─── Input data
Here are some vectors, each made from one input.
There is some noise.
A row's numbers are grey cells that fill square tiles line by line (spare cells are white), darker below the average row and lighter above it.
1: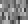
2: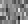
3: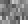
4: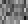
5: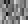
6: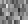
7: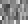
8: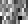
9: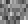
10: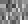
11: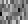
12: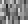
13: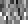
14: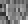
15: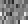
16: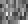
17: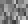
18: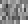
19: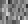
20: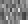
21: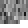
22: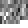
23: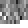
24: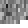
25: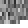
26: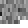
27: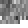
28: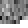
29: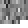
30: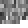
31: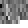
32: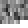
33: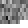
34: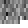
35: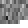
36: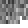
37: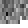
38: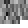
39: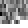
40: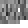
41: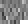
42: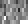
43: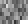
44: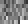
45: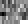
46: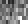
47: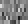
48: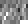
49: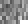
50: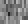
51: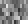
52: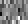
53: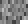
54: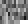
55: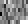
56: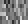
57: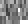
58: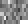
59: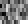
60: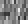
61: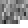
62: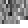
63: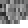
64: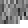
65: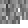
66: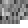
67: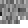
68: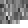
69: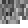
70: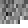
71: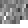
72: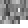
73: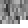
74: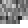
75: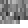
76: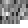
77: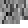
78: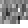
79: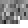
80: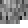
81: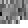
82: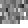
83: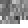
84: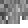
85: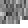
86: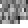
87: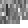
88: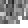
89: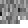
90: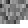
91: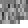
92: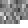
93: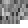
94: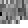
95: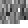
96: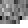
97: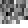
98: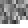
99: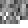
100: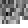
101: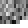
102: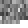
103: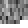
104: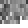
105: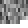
──────
Goal of the exercise: Copy all lines from the listing that contain "some".

Result of the task:
Here are some vectors, each made from one input.
There is some noise.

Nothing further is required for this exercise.